### Work instruction
Copy exactly the lines of the records below, and only those lines, beginning with the line that contains "159 145 175" and ending with the line that contains "118 133 165".

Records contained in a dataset
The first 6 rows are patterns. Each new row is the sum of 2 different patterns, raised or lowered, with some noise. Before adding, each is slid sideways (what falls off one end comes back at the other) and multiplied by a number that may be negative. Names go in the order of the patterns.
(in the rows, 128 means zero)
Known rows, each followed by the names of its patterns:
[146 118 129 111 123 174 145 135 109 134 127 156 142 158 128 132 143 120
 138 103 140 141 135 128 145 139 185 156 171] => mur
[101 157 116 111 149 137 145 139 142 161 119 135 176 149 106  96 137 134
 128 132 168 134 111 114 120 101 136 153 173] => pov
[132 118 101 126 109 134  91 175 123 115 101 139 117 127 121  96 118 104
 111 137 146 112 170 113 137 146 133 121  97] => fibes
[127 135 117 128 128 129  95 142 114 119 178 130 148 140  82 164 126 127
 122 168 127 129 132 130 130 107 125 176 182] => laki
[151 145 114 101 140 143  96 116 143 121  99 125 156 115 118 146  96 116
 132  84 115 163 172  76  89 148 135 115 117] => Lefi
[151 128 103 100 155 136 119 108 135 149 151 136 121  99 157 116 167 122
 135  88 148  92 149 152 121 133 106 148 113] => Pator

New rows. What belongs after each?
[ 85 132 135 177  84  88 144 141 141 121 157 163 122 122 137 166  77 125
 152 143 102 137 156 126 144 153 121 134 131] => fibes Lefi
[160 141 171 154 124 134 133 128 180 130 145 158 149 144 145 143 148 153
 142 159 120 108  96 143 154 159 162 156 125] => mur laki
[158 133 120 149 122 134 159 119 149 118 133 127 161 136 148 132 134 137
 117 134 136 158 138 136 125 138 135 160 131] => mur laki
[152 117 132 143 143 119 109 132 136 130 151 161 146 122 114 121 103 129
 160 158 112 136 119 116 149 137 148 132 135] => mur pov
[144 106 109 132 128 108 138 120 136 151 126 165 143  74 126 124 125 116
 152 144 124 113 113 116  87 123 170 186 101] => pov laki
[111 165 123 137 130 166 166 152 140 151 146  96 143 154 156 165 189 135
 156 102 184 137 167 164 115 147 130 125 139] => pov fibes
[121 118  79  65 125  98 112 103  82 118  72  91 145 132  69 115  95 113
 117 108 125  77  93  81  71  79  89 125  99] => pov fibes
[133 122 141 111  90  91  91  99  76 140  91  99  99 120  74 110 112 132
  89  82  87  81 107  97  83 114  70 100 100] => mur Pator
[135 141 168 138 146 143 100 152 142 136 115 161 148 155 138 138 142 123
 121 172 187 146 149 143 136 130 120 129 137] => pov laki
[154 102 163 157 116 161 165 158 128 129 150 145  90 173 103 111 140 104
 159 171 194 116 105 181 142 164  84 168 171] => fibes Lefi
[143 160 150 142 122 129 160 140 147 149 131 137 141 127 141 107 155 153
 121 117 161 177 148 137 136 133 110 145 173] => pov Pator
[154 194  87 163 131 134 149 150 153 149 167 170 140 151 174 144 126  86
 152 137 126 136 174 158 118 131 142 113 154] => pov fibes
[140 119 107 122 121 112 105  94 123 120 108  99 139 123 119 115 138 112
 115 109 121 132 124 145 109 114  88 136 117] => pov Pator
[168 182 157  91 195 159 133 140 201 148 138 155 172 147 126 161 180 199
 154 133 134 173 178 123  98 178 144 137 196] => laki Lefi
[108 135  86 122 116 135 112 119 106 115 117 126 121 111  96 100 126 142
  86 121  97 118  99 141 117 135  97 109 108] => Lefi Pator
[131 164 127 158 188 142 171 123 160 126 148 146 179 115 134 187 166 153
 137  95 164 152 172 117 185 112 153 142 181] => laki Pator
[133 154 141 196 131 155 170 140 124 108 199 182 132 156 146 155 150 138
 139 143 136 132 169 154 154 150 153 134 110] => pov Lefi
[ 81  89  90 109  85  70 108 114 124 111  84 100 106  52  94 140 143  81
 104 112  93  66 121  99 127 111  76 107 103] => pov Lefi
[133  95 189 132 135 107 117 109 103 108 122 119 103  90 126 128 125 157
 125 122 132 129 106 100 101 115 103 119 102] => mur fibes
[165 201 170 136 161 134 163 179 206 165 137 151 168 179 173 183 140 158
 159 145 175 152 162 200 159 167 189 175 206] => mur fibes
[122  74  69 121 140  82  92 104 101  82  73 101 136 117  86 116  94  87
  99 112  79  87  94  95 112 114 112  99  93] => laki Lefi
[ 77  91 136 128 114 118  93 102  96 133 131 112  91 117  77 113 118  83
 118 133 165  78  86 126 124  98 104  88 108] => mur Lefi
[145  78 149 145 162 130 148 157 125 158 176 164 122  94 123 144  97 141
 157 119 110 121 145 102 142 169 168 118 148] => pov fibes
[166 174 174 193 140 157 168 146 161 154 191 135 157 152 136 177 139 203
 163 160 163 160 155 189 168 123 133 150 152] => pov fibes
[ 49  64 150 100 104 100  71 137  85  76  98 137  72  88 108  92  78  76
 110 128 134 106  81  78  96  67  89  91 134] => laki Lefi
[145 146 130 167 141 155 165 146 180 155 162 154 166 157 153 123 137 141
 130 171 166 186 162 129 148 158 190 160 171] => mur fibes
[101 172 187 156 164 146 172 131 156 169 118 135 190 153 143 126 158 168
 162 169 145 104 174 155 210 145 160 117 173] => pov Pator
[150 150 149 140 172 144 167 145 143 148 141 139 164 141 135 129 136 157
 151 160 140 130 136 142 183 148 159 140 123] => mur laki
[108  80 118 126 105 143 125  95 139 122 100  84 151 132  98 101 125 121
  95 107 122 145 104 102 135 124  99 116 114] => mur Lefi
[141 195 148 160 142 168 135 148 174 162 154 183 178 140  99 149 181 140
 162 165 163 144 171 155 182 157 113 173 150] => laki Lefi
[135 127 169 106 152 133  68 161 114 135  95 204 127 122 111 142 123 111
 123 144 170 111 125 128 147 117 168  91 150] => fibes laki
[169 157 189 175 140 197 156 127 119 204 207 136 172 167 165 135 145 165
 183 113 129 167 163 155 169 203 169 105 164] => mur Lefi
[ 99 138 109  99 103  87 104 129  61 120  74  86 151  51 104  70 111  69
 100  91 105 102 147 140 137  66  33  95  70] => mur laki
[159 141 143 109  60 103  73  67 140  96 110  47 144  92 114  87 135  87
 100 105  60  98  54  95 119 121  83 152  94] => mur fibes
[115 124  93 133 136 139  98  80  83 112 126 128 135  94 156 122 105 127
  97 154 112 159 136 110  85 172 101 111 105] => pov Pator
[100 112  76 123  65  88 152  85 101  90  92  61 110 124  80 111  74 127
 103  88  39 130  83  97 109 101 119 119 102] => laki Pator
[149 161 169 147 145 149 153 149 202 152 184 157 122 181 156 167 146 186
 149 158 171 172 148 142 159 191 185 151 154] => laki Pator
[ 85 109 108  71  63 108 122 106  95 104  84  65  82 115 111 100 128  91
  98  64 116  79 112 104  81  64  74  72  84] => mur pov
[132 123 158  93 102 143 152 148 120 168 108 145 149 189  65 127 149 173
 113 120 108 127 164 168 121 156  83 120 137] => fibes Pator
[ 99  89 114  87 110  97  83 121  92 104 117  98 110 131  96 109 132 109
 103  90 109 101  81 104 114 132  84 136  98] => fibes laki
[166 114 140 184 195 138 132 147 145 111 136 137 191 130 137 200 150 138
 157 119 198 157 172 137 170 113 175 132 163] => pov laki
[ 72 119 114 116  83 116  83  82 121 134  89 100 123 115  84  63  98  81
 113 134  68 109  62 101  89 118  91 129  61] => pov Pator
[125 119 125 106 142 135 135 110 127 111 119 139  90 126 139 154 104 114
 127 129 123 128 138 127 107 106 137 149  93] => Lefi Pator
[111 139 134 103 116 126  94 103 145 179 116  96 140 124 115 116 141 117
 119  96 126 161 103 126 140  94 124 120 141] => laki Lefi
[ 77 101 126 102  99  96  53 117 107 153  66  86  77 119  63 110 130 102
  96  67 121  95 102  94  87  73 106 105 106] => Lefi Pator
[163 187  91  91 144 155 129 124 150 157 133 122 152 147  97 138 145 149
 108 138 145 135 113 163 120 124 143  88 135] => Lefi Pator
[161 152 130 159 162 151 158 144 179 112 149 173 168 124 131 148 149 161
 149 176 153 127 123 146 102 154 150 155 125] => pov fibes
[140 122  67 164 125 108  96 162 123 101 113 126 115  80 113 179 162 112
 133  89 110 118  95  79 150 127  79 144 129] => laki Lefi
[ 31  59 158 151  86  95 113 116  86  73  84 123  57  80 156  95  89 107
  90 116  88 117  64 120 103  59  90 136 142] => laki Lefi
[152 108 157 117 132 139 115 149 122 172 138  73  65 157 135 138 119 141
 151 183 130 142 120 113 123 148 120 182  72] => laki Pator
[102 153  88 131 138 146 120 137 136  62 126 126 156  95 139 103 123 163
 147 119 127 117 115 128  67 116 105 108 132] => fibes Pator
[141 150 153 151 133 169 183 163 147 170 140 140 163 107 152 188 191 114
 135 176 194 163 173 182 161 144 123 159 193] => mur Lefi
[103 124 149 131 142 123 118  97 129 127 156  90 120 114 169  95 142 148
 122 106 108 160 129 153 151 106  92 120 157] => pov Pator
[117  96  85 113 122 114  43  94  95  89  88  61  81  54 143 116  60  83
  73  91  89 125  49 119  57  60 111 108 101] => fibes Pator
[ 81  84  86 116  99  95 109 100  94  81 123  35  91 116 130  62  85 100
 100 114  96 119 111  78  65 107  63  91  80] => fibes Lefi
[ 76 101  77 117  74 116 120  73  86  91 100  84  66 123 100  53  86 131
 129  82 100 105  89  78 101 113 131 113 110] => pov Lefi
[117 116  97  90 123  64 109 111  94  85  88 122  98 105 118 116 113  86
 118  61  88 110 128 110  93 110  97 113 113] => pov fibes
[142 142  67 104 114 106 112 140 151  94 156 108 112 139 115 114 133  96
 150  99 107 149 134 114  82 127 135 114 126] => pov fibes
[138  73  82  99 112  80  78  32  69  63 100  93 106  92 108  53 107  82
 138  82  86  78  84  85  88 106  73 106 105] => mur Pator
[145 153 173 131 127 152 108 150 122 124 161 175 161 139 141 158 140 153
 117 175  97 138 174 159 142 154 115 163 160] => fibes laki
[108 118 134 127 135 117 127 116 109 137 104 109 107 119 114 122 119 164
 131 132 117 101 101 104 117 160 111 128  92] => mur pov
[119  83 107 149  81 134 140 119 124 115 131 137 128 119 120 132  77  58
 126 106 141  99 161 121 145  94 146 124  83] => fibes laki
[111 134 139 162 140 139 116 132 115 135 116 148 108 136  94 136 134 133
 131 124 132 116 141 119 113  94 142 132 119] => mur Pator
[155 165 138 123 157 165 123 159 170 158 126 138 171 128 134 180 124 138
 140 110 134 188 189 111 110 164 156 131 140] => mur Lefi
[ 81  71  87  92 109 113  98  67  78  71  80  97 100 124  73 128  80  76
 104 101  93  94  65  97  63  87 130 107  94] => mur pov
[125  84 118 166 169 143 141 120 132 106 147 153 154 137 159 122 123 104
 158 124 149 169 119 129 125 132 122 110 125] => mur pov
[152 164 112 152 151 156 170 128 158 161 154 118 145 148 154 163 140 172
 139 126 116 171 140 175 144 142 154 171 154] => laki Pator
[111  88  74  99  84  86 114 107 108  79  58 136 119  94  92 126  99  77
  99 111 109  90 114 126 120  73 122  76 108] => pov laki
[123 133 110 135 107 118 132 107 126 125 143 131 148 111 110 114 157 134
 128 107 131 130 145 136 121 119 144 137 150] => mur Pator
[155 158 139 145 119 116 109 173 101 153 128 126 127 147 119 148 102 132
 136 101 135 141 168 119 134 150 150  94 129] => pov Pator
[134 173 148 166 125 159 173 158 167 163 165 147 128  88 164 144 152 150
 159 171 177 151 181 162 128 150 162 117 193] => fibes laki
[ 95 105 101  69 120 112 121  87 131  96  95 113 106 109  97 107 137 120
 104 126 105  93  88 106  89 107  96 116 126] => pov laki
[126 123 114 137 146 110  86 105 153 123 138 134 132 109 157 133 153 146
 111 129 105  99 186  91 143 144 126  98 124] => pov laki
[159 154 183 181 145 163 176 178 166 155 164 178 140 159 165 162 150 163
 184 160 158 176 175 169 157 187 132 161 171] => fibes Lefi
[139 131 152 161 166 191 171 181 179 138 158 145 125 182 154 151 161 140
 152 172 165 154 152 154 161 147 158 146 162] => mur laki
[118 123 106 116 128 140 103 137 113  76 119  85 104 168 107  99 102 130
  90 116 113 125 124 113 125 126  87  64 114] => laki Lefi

### Result for this exercise
 159 145 175 152 162 200 159 167 189 175 206] => mur fibes
[122  74  69 121 140  82  92 104 101  82  73 101 136 117  86 116  94  87
  99 112  79  87  94  95 112 114 112  99  93] => laki Lefi
[ 77  91 136 128 114 118  93 102  96 133 131 112  91 117  77 113 118  83
 118 133 165  78  86 126 124  98 104  88 108] => mur Lefi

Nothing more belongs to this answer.